• Entries taken from a collection:
<<<<
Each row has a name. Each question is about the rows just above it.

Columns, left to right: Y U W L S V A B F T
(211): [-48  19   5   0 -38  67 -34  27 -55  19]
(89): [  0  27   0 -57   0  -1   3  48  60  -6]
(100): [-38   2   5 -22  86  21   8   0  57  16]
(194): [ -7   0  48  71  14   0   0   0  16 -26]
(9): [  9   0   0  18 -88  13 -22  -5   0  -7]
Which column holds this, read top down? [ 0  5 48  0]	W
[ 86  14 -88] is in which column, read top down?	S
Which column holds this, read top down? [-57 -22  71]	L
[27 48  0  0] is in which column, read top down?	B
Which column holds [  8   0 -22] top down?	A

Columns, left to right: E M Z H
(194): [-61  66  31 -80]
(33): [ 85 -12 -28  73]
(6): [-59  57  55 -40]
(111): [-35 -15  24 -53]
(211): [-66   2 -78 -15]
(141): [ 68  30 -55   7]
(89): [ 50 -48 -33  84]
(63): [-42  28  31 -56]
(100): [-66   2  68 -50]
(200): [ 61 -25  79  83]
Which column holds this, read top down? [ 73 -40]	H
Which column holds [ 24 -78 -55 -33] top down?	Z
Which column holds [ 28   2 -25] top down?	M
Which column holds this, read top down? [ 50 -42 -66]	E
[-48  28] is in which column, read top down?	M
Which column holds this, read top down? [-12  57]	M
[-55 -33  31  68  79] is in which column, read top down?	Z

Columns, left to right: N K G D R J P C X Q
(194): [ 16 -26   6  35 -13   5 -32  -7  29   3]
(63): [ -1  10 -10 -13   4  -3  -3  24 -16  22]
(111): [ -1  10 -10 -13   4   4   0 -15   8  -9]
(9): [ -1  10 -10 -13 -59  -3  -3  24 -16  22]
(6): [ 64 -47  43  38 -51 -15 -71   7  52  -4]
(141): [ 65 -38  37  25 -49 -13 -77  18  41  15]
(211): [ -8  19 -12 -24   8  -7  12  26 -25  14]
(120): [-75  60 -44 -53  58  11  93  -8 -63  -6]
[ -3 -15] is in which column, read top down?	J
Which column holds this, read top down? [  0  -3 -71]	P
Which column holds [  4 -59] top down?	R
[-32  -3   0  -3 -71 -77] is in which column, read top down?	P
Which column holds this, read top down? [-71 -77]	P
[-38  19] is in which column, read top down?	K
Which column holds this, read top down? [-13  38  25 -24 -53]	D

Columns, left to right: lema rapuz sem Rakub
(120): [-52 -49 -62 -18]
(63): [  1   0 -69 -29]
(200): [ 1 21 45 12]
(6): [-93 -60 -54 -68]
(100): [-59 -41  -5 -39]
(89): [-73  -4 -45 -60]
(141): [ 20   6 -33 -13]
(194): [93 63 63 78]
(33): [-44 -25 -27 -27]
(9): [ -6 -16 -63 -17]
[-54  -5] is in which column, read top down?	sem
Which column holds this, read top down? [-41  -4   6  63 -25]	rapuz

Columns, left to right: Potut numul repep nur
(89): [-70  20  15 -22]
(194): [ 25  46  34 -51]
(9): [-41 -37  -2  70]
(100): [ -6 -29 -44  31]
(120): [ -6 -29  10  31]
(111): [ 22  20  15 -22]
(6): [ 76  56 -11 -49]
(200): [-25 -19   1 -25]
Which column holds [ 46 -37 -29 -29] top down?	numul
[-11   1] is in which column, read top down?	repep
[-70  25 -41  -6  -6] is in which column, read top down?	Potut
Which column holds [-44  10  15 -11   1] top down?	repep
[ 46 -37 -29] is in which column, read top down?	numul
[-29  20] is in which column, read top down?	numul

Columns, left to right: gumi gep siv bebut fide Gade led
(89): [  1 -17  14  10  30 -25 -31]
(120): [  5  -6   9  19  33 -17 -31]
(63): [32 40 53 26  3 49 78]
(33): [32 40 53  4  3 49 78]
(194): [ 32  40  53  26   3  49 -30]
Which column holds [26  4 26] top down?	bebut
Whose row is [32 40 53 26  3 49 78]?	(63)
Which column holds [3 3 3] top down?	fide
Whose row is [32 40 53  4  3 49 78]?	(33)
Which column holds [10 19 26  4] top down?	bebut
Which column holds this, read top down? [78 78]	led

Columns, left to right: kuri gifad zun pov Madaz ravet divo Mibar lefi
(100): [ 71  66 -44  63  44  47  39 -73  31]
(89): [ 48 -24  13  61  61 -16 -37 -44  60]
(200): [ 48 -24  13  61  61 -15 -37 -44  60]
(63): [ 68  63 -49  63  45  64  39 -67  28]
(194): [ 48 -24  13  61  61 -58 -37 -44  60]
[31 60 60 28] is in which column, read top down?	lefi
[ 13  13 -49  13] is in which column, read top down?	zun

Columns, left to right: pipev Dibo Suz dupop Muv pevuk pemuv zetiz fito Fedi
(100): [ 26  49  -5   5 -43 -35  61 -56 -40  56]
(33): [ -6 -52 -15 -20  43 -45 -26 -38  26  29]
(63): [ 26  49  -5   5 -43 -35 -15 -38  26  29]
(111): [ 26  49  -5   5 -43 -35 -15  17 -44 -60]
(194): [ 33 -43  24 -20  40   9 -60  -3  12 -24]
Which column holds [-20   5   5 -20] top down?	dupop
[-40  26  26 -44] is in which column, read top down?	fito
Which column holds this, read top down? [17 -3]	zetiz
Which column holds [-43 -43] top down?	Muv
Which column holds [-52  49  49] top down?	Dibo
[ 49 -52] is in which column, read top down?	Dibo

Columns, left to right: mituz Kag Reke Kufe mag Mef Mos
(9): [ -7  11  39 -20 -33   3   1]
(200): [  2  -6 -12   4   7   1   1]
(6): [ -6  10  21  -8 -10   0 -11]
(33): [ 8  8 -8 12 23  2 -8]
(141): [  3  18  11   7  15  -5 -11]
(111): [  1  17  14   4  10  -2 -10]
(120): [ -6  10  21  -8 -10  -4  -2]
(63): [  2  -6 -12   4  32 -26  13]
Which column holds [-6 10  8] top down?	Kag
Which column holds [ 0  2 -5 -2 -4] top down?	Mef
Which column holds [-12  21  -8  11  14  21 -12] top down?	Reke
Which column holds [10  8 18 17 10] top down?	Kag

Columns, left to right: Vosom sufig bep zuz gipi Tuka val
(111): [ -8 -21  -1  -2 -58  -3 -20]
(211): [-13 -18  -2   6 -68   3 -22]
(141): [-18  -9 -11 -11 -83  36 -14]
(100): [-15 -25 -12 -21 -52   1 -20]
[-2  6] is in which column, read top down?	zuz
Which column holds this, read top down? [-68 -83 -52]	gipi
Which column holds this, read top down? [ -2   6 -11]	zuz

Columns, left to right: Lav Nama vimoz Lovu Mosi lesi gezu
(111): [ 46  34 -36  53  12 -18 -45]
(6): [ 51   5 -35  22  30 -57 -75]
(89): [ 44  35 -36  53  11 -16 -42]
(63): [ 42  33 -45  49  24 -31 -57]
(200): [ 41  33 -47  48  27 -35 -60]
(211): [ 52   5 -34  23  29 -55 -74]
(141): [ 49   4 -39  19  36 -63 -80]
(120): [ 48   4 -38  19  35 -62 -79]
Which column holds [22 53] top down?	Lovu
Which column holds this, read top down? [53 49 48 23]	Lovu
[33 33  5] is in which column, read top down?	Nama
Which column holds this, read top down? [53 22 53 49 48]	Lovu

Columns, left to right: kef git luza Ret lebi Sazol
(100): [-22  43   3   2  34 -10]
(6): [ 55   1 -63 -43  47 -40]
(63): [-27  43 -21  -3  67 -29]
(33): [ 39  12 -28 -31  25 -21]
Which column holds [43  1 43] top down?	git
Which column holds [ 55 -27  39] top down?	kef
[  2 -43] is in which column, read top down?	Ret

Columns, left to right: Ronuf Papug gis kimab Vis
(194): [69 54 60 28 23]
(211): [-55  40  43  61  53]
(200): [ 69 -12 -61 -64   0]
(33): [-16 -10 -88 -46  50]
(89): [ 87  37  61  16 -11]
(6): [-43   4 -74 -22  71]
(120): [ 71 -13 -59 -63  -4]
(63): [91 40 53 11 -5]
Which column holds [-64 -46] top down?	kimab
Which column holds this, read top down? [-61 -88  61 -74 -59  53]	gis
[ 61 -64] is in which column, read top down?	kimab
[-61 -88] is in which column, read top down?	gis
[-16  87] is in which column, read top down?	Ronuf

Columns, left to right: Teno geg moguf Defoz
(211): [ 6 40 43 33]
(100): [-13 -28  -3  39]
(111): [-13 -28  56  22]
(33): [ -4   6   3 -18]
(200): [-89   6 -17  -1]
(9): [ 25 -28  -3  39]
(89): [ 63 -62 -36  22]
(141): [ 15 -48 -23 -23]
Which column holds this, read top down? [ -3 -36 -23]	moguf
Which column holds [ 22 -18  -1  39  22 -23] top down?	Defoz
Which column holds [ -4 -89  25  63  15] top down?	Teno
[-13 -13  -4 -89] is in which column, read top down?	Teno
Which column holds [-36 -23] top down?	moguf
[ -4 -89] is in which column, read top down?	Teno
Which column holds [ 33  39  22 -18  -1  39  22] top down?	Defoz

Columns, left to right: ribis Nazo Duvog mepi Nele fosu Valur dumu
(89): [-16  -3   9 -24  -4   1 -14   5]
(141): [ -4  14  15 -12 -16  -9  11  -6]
>>>>
From the records above, print exactly the lines that run from the line with "[31 60 60 28]" to the line with "(200): [ 41", inclusive.

• YOUR RESPONSE:
[31 60 60 28] is in which column, read top down?	lefi
[ 13  13 -49  13] is in which column, read top down?	zun

Columns, left to right: pipev Dibo Suz dupop Muv pevuk pemuv zetiz fito Fedi
(100): [ 26  49  -5   5 -43 -35  61 -56 -40  56]
(33): [ -6 -52 -15 -20  43 -45 -26 -38  26  29]
(63): [ 26  49  -5   5 -43 -35 -15 -38  26  29]
(111): [ 26  49  -5   5 -43 -35 -15  17 -44 -60]
(194): [ 33 -43  24 -20  40   9 -60  -3  12 -24]
Which column holds [-20   5   5 -20] top down?	dupop
[-40  26  26 -44] is in which column, read top down?	fito
Which column holds this, read top down? [17 -3]	zetiz
Which column holds [-43 -43] top down?	Muv
Which column holds [-52  49  49] top down?	Dibo
[ 49 -52] is in which column, read top down?	Dibo

Columns, left to right: mituz Kag Reke Kufe mag Mef Mos
(9): [ -7  11  39 -20 -33   3   1]
(200): [  2  -6 -12   4   7   1   1]
(6): [ -6  10  21  -8 -10   0 -11]
(33): [ 8  8 -8 12 23  2 -8]
(141): [  3  18  11   7  15  -5 -11]
(111): [  1  17  14   4  10  -2 -10]
(120): [ -6  10  21  -8 -10  -4  -2]
(63): [  2  -6 -12   4  32 -26  13]
Which column holds [-6 10  8] top down?	Kag
Which column holds [ 0  2 -5 -2 -4] top down?	Mef
Which column holds [-12  21  -8  11  14  21 -12] top down?	Reke
Which column holds [10  8 18 17 10] top down?	Kag

Columns, left to right: Vosom sufig bep zuz gipi Tuka val
(111): [ -8 -21  -1  -2 -58  -3 -20]
(211): [-13 -18  -2   6 -68   3 -22]
(141): [-18  -9 -11 -11 -83  36 -14]
(100): [-15 -25 -12 -21 -52   1 -20]
[-2  6] is in which column, read top down?	zuz
Which column holds this, read top down? [-68 -83 -52]	gipi
Which column holds this, read top down? [ -2   6 -11]	zuz

Columns, left to right: Lav Nama vimoz Lovu Mosi lesi gezu
(111): [ 46  34 -36  53  12 -18 -45]
(6): [ 51   5 -35  22  30 -57 -75]
(89): [ 44  35 -36  53  11 -16 -42]
(63): [ 42  33 -45  49  24 -31 -57]
(200): [ 41  33 -47  48  27 -35 -60]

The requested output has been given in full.